== Segment start ==

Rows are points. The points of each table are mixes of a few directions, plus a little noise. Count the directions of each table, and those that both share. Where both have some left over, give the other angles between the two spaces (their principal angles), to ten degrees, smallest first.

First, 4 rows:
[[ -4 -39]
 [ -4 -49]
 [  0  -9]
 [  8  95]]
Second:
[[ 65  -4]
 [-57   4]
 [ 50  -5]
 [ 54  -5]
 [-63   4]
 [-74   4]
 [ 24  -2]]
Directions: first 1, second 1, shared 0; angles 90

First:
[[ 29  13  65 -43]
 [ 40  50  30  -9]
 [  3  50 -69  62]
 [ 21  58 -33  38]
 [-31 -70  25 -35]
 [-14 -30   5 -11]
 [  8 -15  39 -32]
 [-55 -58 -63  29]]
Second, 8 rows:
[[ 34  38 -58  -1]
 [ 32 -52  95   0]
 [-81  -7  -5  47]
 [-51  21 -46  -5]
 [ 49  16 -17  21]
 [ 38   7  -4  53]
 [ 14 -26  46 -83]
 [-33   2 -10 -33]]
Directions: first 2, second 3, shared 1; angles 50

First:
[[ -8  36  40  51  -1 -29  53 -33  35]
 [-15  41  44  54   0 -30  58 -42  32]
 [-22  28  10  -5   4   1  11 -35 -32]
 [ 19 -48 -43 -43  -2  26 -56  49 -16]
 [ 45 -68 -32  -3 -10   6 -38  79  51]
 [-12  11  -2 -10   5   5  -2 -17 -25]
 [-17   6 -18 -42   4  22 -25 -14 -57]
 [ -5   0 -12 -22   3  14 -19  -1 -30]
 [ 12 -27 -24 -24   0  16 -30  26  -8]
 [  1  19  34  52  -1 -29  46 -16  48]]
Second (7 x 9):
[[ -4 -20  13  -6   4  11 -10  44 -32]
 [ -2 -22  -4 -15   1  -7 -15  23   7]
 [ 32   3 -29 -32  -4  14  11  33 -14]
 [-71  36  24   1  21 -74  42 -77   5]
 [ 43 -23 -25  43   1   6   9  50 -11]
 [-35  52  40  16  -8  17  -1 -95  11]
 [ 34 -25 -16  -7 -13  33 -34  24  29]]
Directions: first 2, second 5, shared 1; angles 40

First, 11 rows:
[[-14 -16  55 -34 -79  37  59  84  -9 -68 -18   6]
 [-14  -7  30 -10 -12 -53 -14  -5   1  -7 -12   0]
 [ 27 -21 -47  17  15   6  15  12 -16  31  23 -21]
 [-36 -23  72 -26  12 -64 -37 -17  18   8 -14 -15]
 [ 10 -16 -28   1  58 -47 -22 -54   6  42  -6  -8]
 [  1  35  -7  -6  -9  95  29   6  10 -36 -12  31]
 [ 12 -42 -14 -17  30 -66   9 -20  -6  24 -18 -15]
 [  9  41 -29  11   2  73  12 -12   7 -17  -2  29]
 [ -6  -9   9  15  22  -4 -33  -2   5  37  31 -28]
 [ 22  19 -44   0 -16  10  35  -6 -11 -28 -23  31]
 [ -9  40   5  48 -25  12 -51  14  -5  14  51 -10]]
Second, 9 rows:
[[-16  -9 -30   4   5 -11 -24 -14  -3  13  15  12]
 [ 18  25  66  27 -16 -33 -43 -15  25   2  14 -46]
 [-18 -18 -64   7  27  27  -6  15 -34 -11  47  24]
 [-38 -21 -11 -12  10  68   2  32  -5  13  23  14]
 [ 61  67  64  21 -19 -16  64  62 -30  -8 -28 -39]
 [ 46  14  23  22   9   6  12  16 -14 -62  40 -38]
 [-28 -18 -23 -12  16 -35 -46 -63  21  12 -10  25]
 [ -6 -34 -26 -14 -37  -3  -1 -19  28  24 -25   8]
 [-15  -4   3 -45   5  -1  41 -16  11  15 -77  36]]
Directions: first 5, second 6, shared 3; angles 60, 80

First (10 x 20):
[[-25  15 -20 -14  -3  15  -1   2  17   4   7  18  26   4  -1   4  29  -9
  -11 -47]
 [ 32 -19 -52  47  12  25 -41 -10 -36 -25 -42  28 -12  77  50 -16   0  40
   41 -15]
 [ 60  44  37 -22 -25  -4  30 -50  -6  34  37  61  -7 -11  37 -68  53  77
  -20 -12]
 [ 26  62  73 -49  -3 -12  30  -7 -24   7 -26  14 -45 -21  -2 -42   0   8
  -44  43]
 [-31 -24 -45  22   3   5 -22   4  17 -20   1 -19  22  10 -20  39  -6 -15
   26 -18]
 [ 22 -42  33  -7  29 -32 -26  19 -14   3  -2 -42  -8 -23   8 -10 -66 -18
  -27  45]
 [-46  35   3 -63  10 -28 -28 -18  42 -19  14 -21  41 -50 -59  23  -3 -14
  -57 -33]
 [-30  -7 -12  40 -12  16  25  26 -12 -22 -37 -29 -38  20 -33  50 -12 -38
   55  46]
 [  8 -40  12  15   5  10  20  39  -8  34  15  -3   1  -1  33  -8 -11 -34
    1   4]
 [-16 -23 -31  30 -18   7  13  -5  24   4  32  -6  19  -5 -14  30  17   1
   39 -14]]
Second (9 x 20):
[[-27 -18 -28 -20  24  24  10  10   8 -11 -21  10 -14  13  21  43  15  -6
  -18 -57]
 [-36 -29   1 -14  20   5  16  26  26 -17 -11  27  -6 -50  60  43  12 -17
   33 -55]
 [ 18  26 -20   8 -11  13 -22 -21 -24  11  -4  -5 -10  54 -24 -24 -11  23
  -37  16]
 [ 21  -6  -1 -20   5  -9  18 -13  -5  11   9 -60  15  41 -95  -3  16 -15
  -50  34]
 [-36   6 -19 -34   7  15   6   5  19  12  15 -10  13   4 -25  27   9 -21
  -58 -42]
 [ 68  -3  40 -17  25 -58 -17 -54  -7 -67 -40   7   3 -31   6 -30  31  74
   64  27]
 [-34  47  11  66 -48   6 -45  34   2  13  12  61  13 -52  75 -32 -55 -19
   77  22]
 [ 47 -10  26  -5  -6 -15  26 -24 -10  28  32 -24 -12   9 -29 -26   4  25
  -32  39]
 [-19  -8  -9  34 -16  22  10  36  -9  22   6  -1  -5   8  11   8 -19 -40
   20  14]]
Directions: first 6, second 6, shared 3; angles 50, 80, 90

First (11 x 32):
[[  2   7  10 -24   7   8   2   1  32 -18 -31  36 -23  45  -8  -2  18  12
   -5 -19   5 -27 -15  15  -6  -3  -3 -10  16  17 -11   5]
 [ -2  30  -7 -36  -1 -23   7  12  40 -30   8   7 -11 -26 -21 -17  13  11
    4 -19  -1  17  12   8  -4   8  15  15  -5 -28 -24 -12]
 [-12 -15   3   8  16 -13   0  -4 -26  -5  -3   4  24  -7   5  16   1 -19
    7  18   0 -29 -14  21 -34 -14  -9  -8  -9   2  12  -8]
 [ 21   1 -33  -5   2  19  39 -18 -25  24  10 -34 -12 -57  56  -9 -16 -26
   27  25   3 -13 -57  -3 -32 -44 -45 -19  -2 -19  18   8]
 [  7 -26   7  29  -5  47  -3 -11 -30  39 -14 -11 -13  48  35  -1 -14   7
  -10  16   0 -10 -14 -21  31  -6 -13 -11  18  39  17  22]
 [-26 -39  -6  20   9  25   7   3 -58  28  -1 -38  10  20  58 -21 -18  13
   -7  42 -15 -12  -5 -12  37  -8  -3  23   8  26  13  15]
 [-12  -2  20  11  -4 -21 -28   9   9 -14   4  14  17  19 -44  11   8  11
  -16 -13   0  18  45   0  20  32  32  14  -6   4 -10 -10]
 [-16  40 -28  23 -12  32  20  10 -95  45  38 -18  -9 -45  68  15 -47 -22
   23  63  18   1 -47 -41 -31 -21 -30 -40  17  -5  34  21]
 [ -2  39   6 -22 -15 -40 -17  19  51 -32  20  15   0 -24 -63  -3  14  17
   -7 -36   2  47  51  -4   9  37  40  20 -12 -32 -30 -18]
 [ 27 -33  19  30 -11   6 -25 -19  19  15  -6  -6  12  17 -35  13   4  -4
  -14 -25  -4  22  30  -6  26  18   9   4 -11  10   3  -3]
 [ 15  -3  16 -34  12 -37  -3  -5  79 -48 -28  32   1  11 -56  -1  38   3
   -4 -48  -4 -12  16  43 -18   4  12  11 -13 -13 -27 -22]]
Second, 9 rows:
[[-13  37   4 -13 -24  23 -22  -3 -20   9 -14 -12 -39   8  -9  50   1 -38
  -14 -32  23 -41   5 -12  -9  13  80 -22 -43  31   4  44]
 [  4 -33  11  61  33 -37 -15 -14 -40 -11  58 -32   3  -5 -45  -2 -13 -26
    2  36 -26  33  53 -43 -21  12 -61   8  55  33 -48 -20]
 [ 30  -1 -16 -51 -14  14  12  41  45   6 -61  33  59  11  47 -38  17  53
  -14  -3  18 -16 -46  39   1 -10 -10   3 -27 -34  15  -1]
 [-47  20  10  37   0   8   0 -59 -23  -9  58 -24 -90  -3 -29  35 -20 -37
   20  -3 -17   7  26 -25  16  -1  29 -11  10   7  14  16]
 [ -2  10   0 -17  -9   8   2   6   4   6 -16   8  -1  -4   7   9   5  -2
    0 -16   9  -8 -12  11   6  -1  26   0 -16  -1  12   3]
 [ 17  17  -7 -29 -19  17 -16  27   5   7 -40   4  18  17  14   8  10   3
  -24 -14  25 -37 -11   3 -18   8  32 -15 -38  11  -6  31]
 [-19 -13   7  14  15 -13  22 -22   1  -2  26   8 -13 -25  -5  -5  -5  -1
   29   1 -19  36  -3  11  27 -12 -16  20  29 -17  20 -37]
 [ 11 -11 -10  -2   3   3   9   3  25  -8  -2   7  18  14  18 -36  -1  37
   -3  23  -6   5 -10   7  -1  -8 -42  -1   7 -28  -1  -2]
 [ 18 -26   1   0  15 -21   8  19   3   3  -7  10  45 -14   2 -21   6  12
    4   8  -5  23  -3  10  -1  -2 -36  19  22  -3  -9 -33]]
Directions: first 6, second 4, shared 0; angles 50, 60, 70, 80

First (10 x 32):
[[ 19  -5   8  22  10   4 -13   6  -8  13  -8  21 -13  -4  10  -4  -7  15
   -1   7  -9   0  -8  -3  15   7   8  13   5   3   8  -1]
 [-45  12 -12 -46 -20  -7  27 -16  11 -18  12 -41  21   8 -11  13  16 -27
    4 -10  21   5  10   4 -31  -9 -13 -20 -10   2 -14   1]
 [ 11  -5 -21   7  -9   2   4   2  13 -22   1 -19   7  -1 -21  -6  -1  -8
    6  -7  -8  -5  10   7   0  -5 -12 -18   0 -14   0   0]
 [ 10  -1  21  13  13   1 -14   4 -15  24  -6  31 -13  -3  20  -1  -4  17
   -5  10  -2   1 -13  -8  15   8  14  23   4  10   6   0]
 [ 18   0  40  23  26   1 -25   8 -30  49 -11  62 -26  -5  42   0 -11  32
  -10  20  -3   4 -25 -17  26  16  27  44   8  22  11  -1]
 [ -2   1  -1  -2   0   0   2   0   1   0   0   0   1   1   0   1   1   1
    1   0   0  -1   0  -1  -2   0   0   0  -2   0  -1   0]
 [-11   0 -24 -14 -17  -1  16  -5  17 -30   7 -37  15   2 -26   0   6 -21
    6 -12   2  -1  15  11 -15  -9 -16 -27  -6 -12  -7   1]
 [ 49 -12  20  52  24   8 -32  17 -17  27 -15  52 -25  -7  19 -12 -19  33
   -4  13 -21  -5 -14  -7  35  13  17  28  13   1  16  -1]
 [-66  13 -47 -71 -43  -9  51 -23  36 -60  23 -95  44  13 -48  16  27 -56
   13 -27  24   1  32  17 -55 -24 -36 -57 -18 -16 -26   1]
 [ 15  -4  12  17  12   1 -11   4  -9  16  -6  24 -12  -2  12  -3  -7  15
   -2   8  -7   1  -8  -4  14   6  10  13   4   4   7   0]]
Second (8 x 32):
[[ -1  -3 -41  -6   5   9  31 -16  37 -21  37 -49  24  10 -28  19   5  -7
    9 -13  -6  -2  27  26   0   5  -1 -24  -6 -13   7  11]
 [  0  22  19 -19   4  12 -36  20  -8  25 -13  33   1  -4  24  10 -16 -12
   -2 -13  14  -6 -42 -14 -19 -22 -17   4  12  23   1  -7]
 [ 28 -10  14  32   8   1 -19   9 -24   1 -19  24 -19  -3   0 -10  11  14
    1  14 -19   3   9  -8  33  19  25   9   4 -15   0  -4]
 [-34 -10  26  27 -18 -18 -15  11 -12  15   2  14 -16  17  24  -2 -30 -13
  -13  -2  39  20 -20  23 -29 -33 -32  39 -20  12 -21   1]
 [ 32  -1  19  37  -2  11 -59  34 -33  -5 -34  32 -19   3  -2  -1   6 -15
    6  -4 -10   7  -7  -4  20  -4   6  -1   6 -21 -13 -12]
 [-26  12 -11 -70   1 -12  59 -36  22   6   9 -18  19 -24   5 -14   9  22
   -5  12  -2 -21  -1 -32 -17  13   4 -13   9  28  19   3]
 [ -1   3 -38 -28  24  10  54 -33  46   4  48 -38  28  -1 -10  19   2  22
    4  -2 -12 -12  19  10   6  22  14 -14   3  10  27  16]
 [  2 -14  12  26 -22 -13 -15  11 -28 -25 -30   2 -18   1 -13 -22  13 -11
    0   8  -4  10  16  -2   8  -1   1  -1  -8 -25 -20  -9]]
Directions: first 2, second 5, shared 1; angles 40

== Segment end ==

## [The task]
The line containing "Second (7 x" marks the end. Please print exactly every line from the top of the data to it, both included, and nothing more.

## [Expected answer]
Rows are points. The points of each table are mixes of a few directions, plus a little noise. Count the directions of each table, and those that both share. Where both have some left over, give the other angles between the two spaces (their principal angles), to ten degrees, smallest first.

First, 4 rows:
[[ -4 -39]
 [ -4 -49]
 [  0  -9]
 [  8  95]]
Second:
[[ 65  -4]
 [-57   4]
 [ 50  -5]
 [ 54  -5]
 [-63   4]
 [-74   4]
 [ 24  -2]]
Directions: first 1, second 1, shared 0; angles 90

First:
[[ 29  13  65 -43]
 [ 40  50  30  -9]
 [  3  50 -69  62]
 [ 21  58 -33  38]
 [-31 -70  25 -35]
 [-14 -30   5 -11]
 [  8 -15  39 -32]
 [-55 -58 -63  29]]
Second, 8 rows:
[[ 34  38 -58  -1]
 [ 32 -52  95   0]
 [-81  -7  -5  47]
 [-51  21 -46  -5]
 [ 49  16 -17  21]
 [ 38   7  -4  53]
 [ 14 -26  46 -83]
 [-33   2 -10 -33]]
Directions: first 2, second 3, shared 1; angles 50

First:
[[ -8  36  40  51  -1 -29  53 -33  35]
 [-15  41  44  54   0 -30  58 -42  32]
 [-22  28  10  -5   4   1  11 -35 -32]
 [ 19 -48 -43 -43  -2  26 -56  49 -16]
 [ 45 -68 -32  -3 -10   6 -38  79  51]
 [-12  11  -2 -10   5   5  -2 -17 -25]
 [-17   6 -18 -42   4  22 -25 -14 -57]
 [ -5   0 -12 -22   3  14 -19  -1 -30]
 [ 12 -27 -24 -24   0  16 -30  26  -8]
 [  1  19  34  52  -1 -29  46 -16  48]]
Second (7 x 9):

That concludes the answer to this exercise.